**PROMPT:**
Lift out, unaltered, the lines of the material below between the line holding "0.30 -0.43 -0.09]" and the line holding "-0.40 -0.76 -0.03]", counting both.

**EXCERPTED RECORDS:**
Each row of a before or after table is a point. One or more steps were done to the points. Then noise was added and the rows were shuffled. The steps act on how far a point lies along the listed directions, d1 being the first. Write out the steps. A step turns or swaps two directions, mirrors them in a line or flattens them onto one, adds a multiple of one to another, or multiplies one. Angles are multiples of 10 degrees, from the lower direction toward the higher: turns from -170 to 170, lines from 10 to 170 but not 90. Use the fewest steps. Two steps may share a direction if one is a turn and the other turns, adds or multiplies; they go together, in the order done. Otherwise the lowest direction goes first.

Directions:
(1): [ 0.13 -0.44]
(2): [0.44 0.13]
Before, 12 rows:
[[-0.21 -0.63]
 [ 0.29  0.15]
 [ 0.35 -0.32]
 [ 0.25  0.22]
 [ 0.32 -0.01]
 [ 0.03 -0.14]
 [-0.09 -0.50]
 [-0.32 -0.64]
 [-0.11 -0.28]
 [-0.53  0.20]
 [ 0.16 -0.47]
 [ 0.34  0.13]]
After (12 x 2):
[[ 0.69 -0.24]
 [ 0.29 -0.01]
 [ 0.39  0.22]
 [ 0.51  0.01]
 [-0.20  0.33]
 [-0.09 -0.56]
 [ 0.63 -0.11]
 [ 0.12  0.04]
 [-0.27  0.19]
 [ 0.00  0.31]
 [-0.20  0.30]
 [ 0.26  0.43]]
Steps: turn d1 and d2 by 100 degrees

Directions:
(1): [ 0.09 -0.54 -0.05  0.09  0.07  0.57]
(2): [-0.69  0.10 -0.09 -0.30 -0.06  0.25]
(3): [ 0.10 -0.33  0.01 -0.62  0.28 -0.27]
(4): [ 0.26  0.46  0.22 -0.24  0.30  0.41]
(5): [ 0.25  0.03  0.00 -0.33 -0.68  0.12]
Before, 10 rows:
[[ 0.27  0.03  0.04  0.17 -0.22  0.05]
 [-0.03 -0.22 -0.02  0.55 -0.10  0.07]
 [ 0.37  0.36  0.24 -0.28  0.09  0.41]
 [-0.18 -0.28 -0.23  0.09  0.20  0.04]
 [ 0.14 -0.08  0.03  0.53  0.03  0.32]
 [-0.58 -0.26 -0.20  0.03 -0.18  0.33]
 [ 0.03  0.31  0.16 -0.08  0.13  0.31]
 [-0.23 -0.19 -0.08  0.04  0.03 -0.21]
 [-0.09  0.15 -0.04  1.27 -0.24  0.20]
 [ 0.18 -0.22 -0.04  0.18 -0.25 -0.17]]
After, 10 rows:
[[-0.22  0.65  0.00 -0.19 -0.40 -1.29]
 [-0.33  0.37  0.04 -0.30  0.00  0.48]
 [ 0.21  0.70  0.15  0.20 -0.27 -0.21]
 [-0.01  0.26 -0.08  0.06  0.31  0.19]
 [-0.01 -0.31  0.03  0.08  0.26  0.54]
 [ 0.35  0.09  0.09 -0.03 -0.22 -0.07]
 [ 0.28  0.23  0.19  0.24 -0.10  0.43]
 [ 0.43 -0.26  0.06 -0.03  0.02  0.41]
 [-0.25  0.50  0.00 -0.02 -0.32 -0.72]
 [ 0.41  0.35  0.14  0.69 -0.67  0.77]]
Steps: turn d1 and d4 by 130 degrees; multiply d1 by 2.5; turn d3 and d5 by -40 degrees

Directions:
(1): [ 0.08  0.38  0.15 -0.38 -0.15 -0.28  0.20 -0.01 -0.02  0.56 -0.64]
(2): [-0.27  0.18 -0.09 -0.30  0.51  0.17  0.42 -0.21 -0.52 -0.41 -0.17]
(3): [-0.03  0.14 -0.49  0.20 -0.24 -0.62  0.39 -0.05  0.30 -0.43 -0.09]
(4): [ 0.12  0.30 -0.03  0.15 -0.77  0.43  0.26  0.05 -0.44 -0.09  0.10]
Before (12 x 11):
[[ 0.18  0.62 -0.11  0.24 -0.78 -0.19  0.27 -0.04  0.14  0.03 -0.07]
 [ 0.08  0.42 -0.48  0.24 -0.68 -0.23  0.56 -0.19  0.06 -0.11 -0.02]
 [-0.35 -0.36 -0.15  0.43  0.27 -0.05 -0.37  0.08  0.55 -0.33  0.54]
 [-0.09 -0.36  0.14 -0.24  0.61  0.06 -0.33  0.06  0.16  0.20 -0.02]
 [ 0.18 -0.46  0.38 -0.16  0.51 -0.01 -0.70  0.17  0.44  0.51  0.19]
 [-0.23 -0.38 -0.54  0.47  0.01 -0.28  0.37 -0.09  0.33 -0.79  0.35]
 [-0.22  0.14  0.31 -0.61  0.46  0.30  0.23  0.01 -0.34 -0.01 -0.13]
 [-0.09  0.13 -0.11 -0.47  0.39 -0.14  0.21 -0.19  0.05 -0.09 -0.34]
 [ 0.04  0.32 -0.34  0.07 -0.29 -0.14  0.71 -0.05 -0.39 -0.75 -0.04]
 [ 0.12  0.09 -0.57  0.13 -0.59  0.04  0.64 -0.01 -0.35 -0.44 -0.08]
 [-0.11  0.12  0.11  0.27 -0.37  0.28 -0.11  0.02 -0.24 -0.18  0.27]
 [-0.06 -0.31  0.12  0.19  0.12  0.49 -0.23  0.08 -0.12 -0.22  0.61]]
After (12 x 11):
[[ 0.07  0.41 -0.48  0.23 -0.63 -0.25  0.55 -0.20  0.08 -0.11 -0.02]
 [-0.11  0.14  0.09  0.28 -0.44  0.32 -0.09  0.01 -0.29 -0.19  0.28]
 [-0.31 -0.29 -0.16  0.46  0.07  0.05 -0.32  0.08  0.44 -0.36  0.57]
 [ 0.13  0.08 -0.56  0.13 -0.59  0.04  0.64 -0.02 -0.36 -0.46 -0.08]
 [-0.11  0.10 -0.10 -0.48  0.46 -0.19  0.20 -0.20  0.11 -0.08 -0.37]
 [ 0.17  0.60 -0.11  0.23 -0.70 -0.21  0.22 -0.06  0.19  0.05 -0.08]
 [-0.24  0.12  0.30 -0.62  0.51  0.26  0.21  0.01 -0.30  0.00 -0.13]
 [-0.03 -0.23  0.11  0.22 -0.04  0.59 -0.16  0.07 -0.22 -0.25  0.62]
 [ 0.18 -0.46  0.39 -0.16  0.49 -0.01 -0.70  0.18  0.43  0.50  0.19]
 [ 0.05  0.33 -0.35  0.05 -0.31 -0.13  0.73 -0.05 -0.40 -0.76 -0.03]
 [-0.22 -0.30 -0.55  0.49 -0.17 -0.17  0.42 -0.07  0.23 -0.82  0.38]
 [-0.09 -0.36  0.14 -0.25  0.59  0.06 -0.33  0.05  0.17  0.20 -0.01]]
Steps: add -0.3 times d1 to d4

Directions:
(1): [-0.08  0.28 -0.25  0.05  0.05 -0.09  0.41  0.44 -0.05  0.31  0.41  0.49
 -0.36  0.58]
(2): [ 0.00 -0.44  0.11  0.49  0.31 -0.54 -0.34  0.22  0.03  0.05  0.24 -0.28
 -0.58 -0.14]
(3): [-0.07 -0.08  0.28 -0.41 -0.18 -0.49  0.19  0.24  0.11 -0.52 -0.33  0.56
 -0.26 -0.30]
(4): [ 0.31 -0.08  0.46 -0.19  0.02  0.13  0.13 -0.78 -0.06 -0.15  0.55  0.16
 -0.38  0.14]
(5): [-0.81  0.06 -0.02 -0.20  0.42 -0.04  0.26 -0.23  0.43 -0.27 -0.05 -0.38
 -0.11  0.28]
(6): [-0.57  0.33  0.44 -0.10 -0.02  0.10 -0.56 -0.05  0.02  0.56  0.09  0.35
 -0.06 -0.29]
Before:
[[ 0.16  0.26  0.21 -0.22 -0.25  0.39  0.12 -0.62 -0.01 -0.03  0.21  0.24
   0.17  0.12]
 [-0.49  0.37  0.78 -0.34 -0.08  0.29 -0.35 -0.52  0.30  0.39  0.17  0.36
  -0.13 -0.12]
 [ 0.02  0.13  0.30  0.07  0.01  0.24 -0.31 -0.91 -0.07  0.40  0.20 -0.03
  -0.08 -0.13]
 [-0.51 -0.09  0.71  0.16  0.52 -0.34 -0.13 -0.61  0.03 -0.10  0.79  0.13
  -0.92  0.03]
 [-0.99  0.07  0.46 -0.02  0.32  0.37 -0.74 -0.41  0.11  0.40  0.06 -0.25
   0.08 -0.10]
 [-0.78  0.08 -0.05 -0.50  0.07 -0.01 -0.14  0.09  0.29 -0.41 -0.61 -0.01
   0.17 -0.12]
 [-0.14  0.00  0.40 -0.36 -0.11 -0.27 -0.29 -0.05 -0.02 -0.12 -0.51  0.35
   0.09 -0.29]
 [-0.38 -0.43 -0.12 -0.03  0.16 -0.54  0.24  0.34  0.29 -0.56 -0.25 -0.45
  -0.23 -0.06]
 [-0.70  0.43  0.57 -0.29  0.13 -0.17 -0.23 -0.10  0.17  0.66  0.56  0.43
  -0.06  0.11]
 [-0.44  0.04 -0.18  0.19  0.21 -0.41  0.09  0.50  0.03  0.24  0.19  0.34
  -0.37  0.28]
 [ 0.70 -0.45 -0.26  0.13 -0.03  0.01 -0.33  0.25 -0.26  0.05 -0.40 -0.36
   0.11 -0.28]
 [-0.76  0.41 -0.11 -0.58  0.01  0.29  0.19 -0.38  0.33 -0.14 -0.14 -0.07
   0.34  0.18]
 [-0.03  0.05  0.17 -0.02  0.12  0.33 -0.01 -0.61  0.18  0.14  0.46 -0.09
   0.03  0.24]
 [-0.58  0.25  0.23 -0.29  0.17 -0.09  0.27 -0.13  0.46  0.01  0.01  0.28
  -0.60  0.29]]
After, 14 rows:
[[-0.23 -0.37 -0.04  0.10  0.38 -0.45  0.06 -0.28  0.34 -0.37  0.27 -0.56
  -0.48  0.18]
 [ 0.18 -0.37 -0.40  0.00  0.24  0.38  0.56 -0.38  0.04 -0.61  0.00 -0.62
   0.21  0.63]
 [ 0.16  0.00 -0.41  0.25  0.15  0.07  0.26 -0.39  0.02 -0.02 -0.09 -0.39
   0.03  0.27]
 [-0.46  0.39 -0.11 -0.47  0.11  0.33  0.82 -0.51  0.13 -0.64 -0.01  0.08
   0.32  0.42]
 [-0.64  0.13  0.48 -0.59 -0.19  0.11 -0.09 -0.36  0.18 -0.19 -0.24  0.08
   0.15 -0.39]
 [ 0.04 -0.21 -0.04  0.38  0.15 -0.28 -0.08  0.00  0.08 -0.09  0.17 -0.30
  -0.27  0.09]
 [-0.21  0.02  0.00 -0.28  0.13 -0.12  0.52 -0.20  0.48 -0.39 -0.16 -0.05
  -0.47  0.35]
 [ 0.39 -0.40 -0.19  0.07  0.09 -0.10  0.65 -0.12  0.33 -0.70 -0.13 -0.52
  -0.06  0.35]
 [-0.14 -0.02 -0.18  0.17  0.27  0.07  0.21 -0.11  0.24  0.10  0.37 -0.24
  -0.05  0.44]
 [-0.13 -0.46  0.14 -0.28  0.16 -0.24 -0.13 -0.34  0.16 -0.75 -0.35 -0.26
  -0.21 -0.21]
 [ 0.35 -0.12 -0.41 -0.13  0.15 -0.29  0.92  0.06  0.18 -0.45  0.26 -0.28
   0.17  0.71]
 [ 0.30 -0.44  0.23 -0.27 -0.04 -0.39 -0.13 -0.20  0.02 -0.64 -0.69 -0.11
   0.19 -0.35]
 [ 0.33  0.00  0.05 -0.14 -0.17  0.30 -0.59  0.12 -0.26  0.51 -0.33  0.10
   0.22 -0.34]
 [-0.11  0.25 -0.22 -0.20 -0.06  0.06  0.49  0.12 -0.07  0.01  0.11  0.51
   0.06  0.40]]
Steps: add -0.7 times d3 to d1; turn d2 and d6 by 170 degrees; flatten d4 and d5 onto the line at 70 degrees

**OUTPUT FOR THIS TASK:**
(3): [-0.03  0.14 -0.49  0.20 -0.24 -0.62  0.39 -0.05  0.30 -0.43 -0.09]
(4): [ 0.12  0.30 -0.03  0.15 -0.77  0.43  0.26  0.05 -0.44 -0.09  0.10]
Before (12 x 11):
[[ 0.18  0.62 -0.11  0.24 -0.78 -0.19  0.27 -0.04  0.14  0.03 -0.07]
 [ 0.08  0.42 -0.48  0.24 -0.68 -0.23  0.56 -0.19  0.06 -0.11 -0.02]
 [-0.35 -0.36 -0.15  0.43  0.27 -0.05 -0.37  0.08  0.55 -0.33  0.54]
 [-0.09 -0.36  0.14 -0.24  0.61  0.06 -0.33  0.06  0.16  0.20 -0.02]
 [ 0.18 -0.46  0.38 -0.16  0.51 -0.01 -0.70  0.17  0.44  0.51  0.19]
 [-0.23 -0.38 -0.54  0.47  0.01 -0.28  0.37 -0.09  0.33 -0.79  0.35]
 [-0.22  0.14  0.31 -0.61  0.46  0.30  0.23  0.01 -0.34 -0.01 -0.13]
 [-0.09  0.13 -0.11 -0.47  0.39 -0.14  0.21 -0.19  0.05 -0.09 -0.34]
 [ 0.04  0.32 -0.34  0.07 -0.29 -0.14  0.71 -0.05 -0.39 -0.75 -0.04]
 [ 0.12  0.09 -0.57  0.13 -0.59  0.04  0.64 -0.01 -0.35 -0.44 -0.08]
 [-0.11  0.12  0.11  0.27 -0.37  0.28 -0.11  0.02 -0.24 -0.18  0.27]
 [-0.06 -0.31  0.12  0.19  0.12  0.49 -0.23  0.08 -0.12 -0.22  0.61]]
After (12 x 11):
[[ 0.07  0.41 -0.48  0.23 -0.63 -0.25  0.55 -0.20  0.08 -0.11 -0.02]
 [-0.11  0.14  0.09  0.28 -0.44  0.32 -0.09  0.01 -0.29 -0.19  0.28]
 [-0.31 -0.29 -0.16  0.46  0.07  0.05 -0.32  0.08  0.44 -0.36  0.57]
 [ 0.13  0.08 -0.56  0.13 -0.59  0.04  0.64 -0.02 -0.36 -0.46 -0.08]
 [-0.11  0.10 -0.10 -0.48  0.46 -0.19  0.20 -0.20  0.11 -0.08 -0.37]
 [ 0.17  0.60 -0.11  0.23 -0.70 -0.21  0.22 -0.06  0.19  0.05 -0.08]
 [-0.24  0.12  0.30 -0.62  0.51  0.26  0.21  0.01 -0.30  0.00 -0.13]
 [-0.03 -0.23  0.11  0.22 -0.04  0.59 -0.16  0.07 -0.22 -0.25  0.62]
 [ 0.18 -0.46  0.39 -0.16  0.49 -0.01 -0.70  0.18  0.43  0.50  0.19]
 [ 0.05  0.33 -0.35  0.05 -0.31 -0.13  0.73 -0.05 -0.40 -0.76 -0.03]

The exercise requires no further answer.